Action item. Will you return, word for word, only the lines from the top of the data below down to and including the one with "[130 148 146"?
BEGIN Data supplied
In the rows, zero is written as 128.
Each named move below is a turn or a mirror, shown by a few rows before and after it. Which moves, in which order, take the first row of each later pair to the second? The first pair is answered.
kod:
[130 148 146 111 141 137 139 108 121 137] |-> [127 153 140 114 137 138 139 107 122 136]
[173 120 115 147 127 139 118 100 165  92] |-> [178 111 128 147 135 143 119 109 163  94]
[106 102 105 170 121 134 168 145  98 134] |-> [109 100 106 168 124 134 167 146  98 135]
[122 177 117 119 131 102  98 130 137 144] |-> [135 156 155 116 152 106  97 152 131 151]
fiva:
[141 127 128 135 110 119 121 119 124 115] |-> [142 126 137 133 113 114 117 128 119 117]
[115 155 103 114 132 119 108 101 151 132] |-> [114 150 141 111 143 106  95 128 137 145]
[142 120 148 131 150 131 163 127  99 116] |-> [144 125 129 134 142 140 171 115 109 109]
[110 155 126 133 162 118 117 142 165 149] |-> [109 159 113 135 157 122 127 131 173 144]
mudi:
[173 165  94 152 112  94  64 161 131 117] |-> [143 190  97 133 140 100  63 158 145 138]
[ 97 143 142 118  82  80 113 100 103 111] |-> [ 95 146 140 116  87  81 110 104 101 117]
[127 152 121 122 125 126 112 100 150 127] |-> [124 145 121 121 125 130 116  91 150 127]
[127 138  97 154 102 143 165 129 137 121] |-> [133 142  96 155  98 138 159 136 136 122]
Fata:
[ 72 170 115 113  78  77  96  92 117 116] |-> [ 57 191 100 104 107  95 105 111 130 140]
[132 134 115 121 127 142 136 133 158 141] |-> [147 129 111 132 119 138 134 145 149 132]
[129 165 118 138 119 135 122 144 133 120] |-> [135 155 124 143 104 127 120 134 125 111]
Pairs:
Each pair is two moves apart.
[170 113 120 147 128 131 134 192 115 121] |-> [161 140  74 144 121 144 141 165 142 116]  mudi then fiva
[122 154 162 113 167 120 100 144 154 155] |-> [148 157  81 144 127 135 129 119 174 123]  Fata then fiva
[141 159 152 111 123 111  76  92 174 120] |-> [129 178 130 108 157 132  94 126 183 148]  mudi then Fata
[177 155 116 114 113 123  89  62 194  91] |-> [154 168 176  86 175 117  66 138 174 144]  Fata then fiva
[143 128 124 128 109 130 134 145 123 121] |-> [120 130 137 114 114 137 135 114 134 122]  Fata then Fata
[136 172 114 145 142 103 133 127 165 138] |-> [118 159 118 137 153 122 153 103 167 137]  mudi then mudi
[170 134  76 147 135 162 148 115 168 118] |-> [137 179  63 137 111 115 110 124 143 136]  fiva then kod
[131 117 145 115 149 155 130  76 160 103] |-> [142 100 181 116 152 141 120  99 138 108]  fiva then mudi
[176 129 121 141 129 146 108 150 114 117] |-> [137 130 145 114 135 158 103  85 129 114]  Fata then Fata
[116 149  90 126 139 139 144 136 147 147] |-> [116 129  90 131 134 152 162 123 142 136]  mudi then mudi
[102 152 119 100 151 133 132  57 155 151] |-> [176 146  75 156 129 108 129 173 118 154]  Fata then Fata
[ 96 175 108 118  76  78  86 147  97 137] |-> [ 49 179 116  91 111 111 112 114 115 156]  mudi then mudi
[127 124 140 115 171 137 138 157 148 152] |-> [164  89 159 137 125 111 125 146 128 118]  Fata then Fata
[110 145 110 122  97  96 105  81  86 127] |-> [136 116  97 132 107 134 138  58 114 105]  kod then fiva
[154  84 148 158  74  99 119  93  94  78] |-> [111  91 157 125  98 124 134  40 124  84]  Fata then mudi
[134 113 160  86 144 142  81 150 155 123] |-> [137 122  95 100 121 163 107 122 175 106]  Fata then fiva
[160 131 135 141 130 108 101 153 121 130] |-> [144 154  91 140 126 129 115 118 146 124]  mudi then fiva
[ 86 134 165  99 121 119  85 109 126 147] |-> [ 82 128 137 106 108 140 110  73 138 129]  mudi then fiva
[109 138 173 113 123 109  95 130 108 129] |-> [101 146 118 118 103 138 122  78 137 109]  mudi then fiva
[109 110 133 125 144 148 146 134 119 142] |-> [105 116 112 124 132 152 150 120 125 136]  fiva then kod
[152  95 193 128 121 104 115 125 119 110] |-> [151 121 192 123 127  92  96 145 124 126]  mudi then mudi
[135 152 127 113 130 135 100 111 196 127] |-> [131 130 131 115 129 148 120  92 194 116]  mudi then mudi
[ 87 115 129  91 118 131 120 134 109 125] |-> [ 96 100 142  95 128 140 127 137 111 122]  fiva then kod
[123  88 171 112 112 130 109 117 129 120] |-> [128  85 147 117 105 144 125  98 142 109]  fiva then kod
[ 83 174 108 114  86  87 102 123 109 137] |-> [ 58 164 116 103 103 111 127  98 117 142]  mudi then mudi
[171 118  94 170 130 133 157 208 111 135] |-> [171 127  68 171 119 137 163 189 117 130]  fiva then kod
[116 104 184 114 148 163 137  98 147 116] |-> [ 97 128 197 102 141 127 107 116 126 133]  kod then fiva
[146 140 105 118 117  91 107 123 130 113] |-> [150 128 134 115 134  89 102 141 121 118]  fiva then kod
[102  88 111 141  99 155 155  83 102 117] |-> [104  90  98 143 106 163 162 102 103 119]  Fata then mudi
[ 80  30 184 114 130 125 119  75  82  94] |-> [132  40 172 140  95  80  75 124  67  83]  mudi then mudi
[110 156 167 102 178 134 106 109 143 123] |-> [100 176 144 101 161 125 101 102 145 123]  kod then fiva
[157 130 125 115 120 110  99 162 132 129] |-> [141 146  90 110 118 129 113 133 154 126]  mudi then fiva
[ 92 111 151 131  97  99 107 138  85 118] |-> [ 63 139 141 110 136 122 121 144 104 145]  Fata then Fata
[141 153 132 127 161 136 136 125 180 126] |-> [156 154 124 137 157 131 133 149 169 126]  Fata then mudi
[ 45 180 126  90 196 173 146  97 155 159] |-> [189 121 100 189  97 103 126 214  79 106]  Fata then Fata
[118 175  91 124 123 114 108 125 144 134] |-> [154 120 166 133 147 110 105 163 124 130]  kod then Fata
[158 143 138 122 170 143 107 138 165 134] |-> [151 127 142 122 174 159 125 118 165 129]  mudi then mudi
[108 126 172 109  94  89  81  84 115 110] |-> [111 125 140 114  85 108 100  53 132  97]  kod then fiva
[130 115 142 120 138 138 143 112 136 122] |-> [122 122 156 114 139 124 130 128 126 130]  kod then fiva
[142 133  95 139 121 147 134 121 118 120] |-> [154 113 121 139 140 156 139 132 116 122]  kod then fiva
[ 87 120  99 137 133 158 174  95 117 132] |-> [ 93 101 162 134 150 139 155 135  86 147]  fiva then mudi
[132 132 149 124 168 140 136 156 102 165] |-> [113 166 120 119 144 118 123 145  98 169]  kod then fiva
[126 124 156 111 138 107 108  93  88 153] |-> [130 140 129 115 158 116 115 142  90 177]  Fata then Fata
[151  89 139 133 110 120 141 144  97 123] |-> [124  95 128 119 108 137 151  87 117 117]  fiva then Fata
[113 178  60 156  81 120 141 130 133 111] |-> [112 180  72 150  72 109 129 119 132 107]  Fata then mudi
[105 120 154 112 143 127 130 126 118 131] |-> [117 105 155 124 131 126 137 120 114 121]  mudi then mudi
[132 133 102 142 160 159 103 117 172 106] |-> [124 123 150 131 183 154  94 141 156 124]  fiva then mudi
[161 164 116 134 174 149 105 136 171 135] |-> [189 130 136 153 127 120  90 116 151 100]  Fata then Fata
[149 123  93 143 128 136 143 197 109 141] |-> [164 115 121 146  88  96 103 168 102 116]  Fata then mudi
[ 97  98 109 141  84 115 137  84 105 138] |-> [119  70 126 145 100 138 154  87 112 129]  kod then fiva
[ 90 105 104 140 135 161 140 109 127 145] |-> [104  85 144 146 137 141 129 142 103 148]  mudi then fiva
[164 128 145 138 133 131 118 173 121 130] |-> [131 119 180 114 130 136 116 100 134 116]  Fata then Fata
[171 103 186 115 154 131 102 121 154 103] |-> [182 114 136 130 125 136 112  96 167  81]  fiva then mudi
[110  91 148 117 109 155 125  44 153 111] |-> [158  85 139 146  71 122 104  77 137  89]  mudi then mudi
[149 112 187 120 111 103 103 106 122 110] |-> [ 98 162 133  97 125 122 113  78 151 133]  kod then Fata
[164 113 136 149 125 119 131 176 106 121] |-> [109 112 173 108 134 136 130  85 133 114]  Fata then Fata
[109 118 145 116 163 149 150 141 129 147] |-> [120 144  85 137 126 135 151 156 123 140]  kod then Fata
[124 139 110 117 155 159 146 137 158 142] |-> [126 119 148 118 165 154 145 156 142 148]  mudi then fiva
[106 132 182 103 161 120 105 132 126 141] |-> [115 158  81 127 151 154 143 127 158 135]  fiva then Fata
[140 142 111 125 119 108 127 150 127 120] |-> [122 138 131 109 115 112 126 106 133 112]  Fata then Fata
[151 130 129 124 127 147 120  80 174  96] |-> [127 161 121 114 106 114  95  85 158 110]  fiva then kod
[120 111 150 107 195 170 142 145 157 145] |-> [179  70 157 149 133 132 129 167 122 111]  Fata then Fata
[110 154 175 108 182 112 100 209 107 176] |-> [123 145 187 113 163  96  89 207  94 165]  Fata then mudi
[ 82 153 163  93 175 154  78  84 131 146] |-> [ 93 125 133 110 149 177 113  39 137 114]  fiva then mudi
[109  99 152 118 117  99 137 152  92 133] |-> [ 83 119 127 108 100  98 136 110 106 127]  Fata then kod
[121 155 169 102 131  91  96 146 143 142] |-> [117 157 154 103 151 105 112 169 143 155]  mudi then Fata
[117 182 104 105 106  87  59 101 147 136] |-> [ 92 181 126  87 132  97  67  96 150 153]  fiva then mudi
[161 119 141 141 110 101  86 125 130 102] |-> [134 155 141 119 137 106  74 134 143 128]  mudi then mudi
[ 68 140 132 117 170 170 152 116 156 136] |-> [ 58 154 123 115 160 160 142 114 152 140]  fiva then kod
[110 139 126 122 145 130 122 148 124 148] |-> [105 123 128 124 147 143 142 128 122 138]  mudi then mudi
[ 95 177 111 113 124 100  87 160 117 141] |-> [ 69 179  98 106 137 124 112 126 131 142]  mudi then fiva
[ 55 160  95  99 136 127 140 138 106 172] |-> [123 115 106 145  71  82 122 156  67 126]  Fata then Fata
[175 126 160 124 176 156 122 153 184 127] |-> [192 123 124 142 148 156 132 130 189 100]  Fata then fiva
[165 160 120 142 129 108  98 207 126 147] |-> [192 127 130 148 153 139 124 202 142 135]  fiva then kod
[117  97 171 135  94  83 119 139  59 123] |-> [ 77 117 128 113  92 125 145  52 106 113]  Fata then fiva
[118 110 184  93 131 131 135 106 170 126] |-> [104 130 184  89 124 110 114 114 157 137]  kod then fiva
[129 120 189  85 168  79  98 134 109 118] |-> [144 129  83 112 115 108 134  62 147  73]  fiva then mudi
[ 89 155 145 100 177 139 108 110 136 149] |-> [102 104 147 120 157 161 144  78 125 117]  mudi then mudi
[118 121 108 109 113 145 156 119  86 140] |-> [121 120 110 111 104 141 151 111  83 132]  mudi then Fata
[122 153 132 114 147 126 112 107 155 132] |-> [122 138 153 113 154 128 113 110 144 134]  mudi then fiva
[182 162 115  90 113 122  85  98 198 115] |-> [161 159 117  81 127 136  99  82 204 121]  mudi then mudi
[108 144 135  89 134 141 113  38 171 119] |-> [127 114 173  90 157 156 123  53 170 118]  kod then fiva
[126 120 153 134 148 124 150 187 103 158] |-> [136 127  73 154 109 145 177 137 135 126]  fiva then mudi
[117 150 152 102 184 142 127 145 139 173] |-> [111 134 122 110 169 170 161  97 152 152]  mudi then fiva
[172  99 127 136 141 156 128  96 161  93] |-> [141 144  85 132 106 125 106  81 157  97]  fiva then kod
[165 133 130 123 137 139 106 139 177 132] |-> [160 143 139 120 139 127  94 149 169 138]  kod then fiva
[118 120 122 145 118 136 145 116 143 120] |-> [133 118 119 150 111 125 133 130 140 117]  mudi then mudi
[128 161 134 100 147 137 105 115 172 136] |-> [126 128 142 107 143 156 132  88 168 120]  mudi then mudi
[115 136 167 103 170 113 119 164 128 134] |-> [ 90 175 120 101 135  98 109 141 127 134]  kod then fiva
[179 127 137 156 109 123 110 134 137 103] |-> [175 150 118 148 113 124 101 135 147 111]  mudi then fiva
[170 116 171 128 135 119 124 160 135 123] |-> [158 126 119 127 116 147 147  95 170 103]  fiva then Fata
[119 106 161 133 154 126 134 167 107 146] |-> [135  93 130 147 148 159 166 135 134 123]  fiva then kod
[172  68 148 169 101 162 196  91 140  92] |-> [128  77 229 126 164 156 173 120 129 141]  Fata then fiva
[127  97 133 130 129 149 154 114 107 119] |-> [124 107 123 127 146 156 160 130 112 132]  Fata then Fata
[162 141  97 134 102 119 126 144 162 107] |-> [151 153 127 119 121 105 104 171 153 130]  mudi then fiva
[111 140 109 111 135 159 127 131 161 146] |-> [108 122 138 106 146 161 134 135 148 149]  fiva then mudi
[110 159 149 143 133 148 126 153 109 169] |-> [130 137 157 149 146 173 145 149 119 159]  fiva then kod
END Data supplied
Answer section.
In the rows, zero is written as 128.
Each named move below is a turn or a mirror, shown by a few rows before and after it. Which moves, in which order, take the first row of each later pair to the second? The first pair is answered.
kod:
[130 148 146 111 141 137 139 108 121 137] |-> [127 153 140 114 137 138 139 107 122 136]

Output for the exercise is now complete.